§ **Dataset extract**
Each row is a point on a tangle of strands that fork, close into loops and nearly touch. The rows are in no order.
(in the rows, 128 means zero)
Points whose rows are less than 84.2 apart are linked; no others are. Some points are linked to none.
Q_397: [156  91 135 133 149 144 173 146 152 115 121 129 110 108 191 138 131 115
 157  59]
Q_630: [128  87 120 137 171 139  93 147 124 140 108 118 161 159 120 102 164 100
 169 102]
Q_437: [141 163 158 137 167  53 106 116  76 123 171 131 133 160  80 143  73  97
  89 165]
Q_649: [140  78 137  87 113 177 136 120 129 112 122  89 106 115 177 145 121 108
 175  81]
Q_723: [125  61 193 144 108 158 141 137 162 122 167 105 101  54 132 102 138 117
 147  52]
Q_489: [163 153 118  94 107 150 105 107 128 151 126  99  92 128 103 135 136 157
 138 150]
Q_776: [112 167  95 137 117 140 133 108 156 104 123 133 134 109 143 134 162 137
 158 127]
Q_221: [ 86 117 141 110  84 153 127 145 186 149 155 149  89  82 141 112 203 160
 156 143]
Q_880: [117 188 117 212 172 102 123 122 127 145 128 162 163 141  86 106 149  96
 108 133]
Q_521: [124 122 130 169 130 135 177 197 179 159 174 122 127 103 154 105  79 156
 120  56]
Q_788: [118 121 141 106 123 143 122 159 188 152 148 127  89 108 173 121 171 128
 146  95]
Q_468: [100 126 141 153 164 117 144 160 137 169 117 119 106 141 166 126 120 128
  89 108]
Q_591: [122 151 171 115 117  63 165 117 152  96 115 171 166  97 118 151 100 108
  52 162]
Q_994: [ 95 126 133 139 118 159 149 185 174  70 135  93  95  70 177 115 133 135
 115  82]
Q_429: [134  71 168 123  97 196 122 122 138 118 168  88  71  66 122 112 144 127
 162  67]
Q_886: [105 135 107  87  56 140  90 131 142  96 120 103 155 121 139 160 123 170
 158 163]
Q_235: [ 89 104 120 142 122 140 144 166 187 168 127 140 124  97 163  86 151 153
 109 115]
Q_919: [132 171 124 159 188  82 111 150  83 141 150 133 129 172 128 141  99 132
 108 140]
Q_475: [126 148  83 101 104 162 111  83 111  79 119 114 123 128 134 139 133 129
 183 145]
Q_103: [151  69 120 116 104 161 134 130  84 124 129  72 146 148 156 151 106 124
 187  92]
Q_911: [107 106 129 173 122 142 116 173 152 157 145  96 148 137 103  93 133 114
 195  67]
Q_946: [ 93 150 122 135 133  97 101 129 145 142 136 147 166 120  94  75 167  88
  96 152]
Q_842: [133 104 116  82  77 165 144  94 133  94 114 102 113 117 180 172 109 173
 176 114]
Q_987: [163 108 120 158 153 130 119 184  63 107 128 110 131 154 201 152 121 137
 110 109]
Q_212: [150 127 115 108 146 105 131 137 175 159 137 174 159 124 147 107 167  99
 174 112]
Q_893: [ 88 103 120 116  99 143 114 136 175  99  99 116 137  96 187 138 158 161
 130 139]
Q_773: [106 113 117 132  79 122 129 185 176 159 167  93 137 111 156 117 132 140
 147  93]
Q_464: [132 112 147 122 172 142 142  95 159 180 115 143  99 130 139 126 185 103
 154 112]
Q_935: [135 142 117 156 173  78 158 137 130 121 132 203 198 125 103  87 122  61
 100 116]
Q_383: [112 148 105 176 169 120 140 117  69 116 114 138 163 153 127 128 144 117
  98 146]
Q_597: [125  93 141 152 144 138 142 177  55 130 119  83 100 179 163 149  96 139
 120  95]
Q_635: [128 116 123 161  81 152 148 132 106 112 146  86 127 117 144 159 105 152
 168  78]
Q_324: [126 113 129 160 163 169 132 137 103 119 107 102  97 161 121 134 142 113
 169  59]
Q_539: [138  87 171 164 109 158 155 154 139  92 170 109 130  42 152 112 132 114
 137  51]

§ **Exercise description**
Write out every line of the data that holds the word "rows".

§ **Exercise solution**
Each row is a point on a tangle of strands that fork, close into loops and nearly touch. The rows are in no order.
(in the rows, 128 means zero)
Points whose rows are less than 84.2 apart are linked; no others are. Some points are linked to none.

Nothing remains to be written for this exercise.